# [Material shown]
———

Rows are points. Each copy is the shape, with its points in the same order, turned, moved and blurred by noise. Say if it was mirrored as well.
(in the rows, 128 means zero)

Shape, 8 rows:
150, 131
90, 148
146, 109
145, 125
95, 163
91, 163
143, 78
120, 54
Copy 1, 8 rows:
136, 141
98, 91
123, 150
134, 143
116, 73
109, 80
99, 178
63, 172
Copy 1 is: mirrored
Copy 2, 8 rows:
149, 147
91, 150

———

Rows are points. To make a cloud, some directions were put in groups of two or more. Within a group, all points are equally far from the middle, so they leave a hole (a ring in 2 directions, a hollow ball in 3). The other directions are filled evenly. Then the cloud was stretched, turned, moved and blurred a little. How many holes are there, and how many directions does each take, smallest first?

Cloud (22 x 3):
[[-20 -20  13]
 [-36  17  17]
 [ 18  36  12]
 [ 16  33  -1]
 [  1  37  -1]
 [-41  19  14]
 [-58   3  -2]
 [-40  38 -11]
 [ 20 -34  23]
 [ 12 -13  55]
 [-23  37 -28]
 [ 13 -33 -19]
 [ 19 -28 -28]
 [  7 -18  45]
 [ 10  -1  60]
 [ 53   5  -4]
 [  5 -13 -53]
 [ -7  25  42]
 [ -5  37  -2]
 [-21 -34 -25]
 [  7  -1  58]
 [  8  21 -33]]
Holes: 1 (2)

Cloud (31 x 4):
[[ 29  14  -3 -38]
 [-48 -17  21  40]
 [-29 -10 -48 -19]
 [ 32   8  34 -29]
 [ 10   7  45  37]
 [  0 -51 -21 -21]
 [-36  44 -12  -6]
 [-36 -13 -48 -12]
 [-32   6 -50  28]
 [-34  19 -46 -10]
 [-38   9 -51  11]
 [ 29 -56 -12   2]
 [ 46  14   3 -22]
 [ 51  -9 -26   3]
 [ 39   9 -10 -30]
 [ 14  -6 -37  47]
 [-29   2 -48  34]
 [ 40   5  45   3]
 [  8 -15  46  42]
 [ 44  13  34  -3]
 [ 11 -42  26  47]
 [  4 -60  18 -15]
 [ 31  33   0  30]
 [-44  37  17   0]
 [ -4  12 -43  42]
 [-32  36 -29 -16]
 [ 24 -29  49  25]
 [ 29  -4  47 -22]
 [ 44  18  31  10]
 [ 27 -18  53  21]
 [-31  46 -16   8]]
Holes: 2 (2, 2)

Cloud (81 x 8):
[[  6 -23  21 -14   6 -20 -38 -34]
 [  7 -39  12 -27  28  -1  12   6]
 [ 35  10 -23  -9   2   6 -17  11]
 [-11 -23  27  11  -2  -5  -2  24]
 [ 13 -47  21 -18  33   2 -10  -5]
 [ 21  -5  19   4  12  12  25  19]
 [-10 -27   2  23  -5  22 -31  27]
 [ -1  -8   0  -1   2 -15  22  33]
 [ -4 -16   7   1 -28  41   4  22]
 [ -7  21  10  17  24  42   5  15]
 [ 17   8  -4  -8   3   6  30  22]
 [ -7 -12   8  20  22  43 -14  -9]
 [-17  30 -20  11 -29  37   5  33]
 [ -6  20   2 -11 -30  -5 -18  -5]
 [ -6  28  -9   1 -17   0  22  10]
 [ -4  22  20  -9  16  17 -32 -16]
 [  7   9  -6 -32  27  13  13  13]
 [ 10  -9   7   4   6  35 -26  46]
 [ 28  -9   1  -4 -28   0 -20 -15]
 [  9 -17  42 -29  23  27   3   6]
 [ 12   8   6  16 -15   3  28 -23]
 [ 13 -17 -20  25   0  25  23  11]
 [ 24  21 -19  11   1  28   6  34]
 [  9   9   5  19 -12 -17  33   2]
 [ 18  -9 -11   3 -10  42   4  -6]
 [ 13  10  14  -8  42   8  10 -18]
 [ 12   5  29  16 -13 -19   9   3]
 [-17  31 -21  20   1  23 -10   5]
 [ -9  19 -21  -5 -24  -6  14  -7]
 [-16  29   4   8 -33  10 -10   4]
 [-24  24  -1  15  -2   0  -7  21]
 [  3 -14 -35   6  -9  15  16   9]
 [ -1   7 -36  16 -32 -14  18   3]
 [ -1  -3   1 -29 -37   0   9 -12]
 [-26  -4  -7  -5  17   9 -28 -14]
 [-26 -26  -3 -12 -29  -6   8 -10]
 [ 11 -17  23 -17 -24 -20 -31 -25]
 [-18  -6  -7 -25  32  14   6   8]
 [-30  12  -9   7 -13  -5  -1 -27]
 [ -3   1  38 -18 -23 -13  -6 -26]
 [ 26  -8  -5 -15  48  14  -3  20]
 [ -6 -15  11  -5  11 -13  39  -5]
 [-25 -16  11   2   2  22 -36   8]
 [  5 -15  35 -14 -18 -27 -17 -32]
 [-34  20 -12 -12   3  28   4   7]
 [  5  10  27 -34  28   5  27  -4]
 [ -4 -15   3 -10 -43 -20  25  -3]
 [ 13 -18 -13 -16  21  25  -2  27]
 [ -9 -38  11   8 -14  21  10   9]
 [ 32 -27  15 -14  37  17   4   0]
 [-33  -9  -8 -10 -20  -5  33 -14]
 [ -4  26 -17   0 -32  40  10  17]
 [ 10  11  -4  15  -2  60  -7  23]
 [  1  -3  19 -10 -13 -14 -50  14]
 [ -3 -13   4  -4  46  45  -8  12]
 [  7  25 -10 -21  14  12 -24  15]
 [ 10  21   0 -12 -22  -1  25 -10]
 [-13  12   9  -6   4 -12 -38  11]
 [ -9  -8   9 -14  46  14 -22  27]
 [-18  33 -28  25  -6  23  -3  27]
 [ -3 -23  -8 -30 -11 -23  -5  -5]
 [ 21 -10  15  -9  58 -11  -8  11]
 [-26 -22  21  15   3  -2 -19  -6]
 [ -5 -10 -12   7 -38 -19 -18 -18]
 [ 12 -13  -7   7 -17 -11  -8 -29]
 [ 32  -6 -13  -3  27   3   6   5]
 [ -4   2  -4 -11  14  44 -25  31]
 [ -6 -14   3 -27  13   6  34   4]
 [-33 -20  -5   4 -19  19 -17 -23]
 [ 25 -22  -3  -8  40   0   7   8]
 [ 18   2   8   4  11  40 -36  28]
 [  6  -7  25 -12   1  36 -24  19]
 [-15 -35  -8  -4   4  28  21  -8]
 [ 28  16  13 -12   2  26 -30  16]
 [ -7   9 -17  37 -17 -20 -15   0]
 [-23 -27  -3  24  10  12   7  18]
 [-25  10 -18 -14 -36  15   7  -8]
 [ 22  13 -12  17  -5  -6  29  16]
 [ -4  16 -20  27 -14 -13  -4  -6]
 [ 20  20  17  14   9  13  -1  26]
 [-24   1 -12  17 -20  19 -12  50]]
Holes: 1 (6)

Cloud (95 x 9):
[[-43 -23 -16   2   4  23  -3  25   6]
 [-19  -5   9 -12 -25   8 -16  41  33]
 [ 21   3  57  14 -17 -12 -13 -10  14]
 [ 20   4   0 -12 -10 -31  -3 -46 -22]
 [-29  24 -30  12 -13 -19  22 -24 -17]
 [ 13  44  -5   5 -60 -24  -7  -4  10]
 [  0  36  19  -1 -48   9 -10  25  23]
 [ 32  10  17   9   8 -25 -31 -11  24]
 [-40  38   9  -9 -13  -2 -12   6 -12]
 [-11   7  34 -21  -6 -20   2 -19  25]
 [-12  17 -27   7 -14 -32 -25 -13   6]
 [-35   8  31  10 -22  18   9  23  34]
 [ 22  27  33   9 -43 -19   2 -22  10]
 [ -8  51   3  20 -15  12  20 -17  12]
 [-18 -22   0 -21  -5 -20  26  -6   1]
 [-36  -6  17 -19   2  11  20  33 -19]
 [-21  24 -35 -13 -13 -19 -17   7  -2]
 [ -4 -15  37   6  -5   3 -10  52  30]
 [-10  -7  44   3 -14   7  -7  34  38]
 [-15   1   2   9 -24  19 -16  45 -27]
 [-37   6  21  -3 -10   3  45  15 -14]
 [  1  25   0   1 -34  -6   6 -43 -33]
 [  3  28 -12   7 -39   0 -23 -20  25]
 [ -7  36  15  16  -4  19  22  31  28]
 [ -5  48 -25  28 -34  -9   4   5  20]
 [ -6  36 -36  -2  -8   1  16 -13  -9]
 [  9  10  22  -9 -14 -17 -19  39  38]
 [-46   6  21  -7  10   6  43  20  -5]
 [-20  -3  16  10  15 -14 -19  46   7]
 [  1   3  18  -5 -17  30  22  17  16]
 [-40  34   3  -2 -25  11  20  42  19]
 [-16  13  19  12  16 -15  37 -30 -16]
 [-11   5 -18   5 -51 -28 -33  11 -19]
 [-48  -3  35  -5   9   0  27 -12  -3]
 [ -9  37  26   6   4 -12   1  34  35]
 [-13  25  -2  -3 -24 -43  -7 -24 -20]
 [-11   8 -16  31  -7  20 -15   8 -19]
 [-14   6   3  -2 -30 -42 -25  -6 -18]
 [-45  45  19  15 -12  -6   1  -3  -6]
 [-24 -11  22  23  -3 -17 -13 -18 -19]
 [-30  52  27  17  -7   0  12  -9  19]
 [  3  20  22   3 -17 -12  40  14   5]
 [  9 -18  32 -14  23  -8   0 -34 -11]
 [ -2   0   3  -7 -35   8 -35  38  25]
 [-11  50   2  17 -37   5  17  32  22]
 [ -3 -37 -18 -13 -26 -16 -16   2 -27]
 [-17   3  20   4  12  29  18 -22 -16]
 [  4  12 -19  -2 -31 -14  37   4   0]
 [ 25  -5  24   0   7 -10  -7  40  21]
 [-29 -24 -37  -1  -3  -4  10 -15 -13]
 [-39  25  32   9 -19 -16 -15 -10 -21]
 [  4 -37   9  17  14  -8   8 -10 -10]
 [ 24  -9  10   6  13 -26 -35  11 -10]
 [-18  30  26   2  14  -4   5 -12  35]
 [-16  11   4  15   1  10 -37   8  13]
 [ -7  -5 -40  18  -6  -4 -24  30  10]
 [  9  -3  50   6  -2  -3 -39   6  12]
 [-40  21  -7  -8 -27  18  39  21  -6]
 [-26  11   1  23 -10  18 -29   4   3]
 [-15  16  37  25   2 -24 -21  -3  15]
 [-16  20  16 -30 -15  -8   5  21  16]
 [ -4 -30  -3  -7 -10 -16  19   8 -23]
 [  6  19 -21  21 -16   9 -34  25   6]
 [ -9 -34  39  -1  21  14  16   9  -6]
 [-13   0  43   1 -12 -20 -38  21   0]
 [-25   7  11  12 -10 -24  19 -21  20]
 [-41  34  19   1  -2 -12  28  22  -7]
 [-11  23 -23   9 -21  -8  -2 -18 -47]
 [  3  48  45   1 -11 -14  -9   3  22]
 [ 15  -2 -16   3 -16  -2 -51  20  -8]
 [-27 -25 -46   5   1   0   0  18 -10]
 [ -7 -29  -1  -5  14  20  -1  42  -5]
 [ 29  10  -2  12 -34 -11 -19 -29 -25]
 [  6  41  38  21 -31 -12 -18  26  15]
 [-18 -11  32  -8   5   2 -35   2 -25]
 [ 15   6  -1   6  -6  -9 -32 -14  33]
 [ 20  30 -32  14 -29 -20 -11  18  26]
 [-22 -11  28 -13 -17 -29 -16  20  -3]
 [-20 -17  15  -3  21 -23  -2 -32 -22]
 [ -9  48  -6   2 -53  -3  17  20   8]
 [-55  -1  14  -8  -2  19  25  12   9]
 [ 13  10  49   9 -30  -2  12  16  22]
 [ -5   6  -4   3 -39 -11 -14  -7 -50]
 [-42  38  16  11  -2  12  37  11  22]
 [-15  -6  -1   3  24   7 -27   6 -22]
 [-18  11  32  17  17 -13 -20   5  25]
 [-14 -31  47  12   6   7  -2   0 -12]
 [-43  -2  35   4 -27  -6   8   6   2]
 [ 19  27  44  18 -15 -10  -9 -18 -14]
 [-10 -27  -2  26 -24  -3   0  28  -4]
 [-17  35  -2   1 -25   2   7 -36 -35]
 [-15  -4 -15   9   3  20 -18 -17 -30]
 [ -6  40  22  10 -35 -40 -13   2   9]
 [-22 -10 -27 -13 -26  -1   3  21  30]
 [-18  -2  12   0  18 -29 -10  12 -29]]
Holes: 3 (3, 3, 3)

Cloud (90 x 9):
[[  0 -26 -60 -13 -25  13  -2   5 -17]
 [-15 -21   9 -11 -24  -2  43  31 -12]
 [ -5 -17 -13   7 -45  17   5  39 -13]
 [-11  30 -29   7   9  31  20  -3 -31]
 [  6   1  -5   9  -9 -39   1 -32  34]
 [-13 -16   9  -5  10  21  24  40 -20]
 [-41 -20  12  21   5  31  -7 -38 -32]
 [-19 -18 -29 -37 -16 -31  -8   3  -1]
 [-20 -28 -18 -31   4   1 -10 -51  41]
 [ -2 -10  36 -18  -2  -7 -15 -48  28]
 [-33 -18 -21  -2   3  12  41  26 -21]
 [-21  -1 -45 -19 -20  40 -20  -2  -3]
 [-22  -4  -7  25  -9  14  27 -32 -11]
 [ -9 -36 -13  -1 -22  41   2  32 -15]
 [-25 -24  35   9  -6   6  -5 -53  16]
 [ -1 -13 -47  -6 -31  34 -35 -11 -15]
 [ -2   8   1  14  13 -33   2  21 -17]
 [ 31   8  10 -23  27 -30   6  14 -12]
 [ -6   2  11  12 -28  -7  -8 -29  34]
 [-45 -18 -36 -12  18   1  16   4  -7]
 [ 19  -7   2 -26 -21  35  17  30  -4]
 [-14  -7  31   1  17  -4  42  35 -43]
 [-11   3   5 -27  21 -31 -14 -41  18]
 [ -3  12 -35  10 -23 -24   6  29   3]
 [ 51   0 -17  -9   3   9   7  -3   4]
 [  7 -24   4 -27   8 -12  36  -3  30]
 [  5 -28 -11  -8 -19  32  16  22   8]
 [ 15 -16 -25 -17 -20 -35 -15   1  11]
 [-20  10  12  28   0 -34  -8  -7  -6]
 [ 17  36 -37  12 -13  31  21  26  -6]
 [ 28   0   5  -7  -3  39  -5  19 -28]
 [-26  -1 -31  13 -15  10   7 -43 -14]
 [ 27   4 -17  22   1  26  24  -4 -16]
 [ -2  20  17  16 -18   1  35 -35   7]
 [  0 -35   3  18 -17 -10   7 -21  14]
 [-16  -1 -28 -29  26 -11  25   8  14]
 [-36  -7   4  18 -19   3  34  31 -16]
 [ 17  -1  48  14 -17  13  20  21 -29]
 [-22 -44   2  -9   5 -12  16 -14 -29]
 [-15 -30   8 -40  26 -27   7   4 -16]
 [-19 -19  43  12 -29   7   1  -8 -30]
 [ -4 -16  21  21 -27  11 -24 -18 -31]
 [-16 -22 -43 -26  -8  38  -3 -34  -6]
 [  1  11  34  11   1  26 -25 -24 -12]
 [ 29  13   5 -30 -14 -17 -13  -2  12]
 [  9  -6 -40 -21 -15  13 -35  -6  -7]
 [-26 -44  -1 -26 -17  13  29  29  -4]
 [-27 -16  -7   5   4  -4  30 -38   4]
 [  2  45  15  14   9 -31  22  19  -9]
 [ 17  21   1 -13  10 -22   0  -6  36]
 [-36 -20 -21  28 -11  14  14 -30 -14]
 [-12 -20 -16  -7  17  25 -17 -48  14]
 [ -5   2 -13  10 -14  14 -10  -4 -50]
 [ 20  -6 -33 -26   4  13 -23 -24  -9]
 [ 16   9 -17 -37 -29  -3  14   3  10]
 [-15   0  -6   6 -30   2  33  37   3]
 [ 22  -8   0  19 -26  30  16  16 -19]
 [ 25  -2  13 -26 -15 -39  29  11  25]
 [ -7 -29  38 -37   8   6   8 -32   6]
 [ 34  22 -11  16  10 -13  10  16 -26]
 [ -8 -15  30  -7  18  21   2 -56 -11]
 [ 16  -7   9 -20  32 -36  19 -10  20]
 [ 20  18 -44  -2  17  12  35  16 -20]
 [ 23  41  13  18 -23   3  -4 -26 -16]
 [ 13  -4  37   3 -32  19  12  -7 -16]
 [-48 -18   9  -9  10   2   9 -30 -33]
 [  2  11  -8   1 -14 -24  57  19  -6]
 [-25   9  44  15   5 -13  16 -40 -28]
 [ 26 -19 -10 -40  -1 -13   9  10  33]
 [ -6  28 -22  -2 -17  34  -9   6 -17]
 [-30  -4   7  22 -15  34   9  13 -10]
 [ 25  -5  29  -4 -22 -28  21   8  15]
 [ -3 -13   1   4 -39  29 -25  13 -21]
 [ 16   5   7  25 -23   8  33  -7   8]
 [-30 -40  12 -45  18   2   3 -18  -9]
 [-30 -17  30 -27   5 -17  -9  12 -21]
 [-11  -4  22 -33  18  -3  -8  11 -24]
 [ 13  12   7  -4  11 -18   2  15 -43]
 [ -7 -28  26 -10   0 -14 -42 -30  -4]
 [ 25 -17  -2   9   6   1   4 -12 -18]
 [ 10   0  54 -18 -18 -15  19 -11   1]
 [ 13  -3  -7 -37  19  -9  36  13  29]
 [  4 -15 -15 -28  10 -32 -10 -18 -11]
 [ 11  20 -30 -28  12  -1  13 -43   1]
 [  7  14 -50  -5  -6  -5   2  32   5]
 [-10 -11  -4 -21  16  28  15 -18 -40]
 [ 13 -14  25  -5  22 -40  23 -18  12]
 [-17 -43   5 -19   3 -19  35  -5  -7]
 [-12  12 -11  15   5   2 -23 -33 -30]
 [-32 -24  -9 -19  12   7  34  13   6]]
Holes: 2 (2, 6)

———

Each line of the listing that holds the string "moved" counts once; state how many there are, with nothing added.

# [Written answer]
2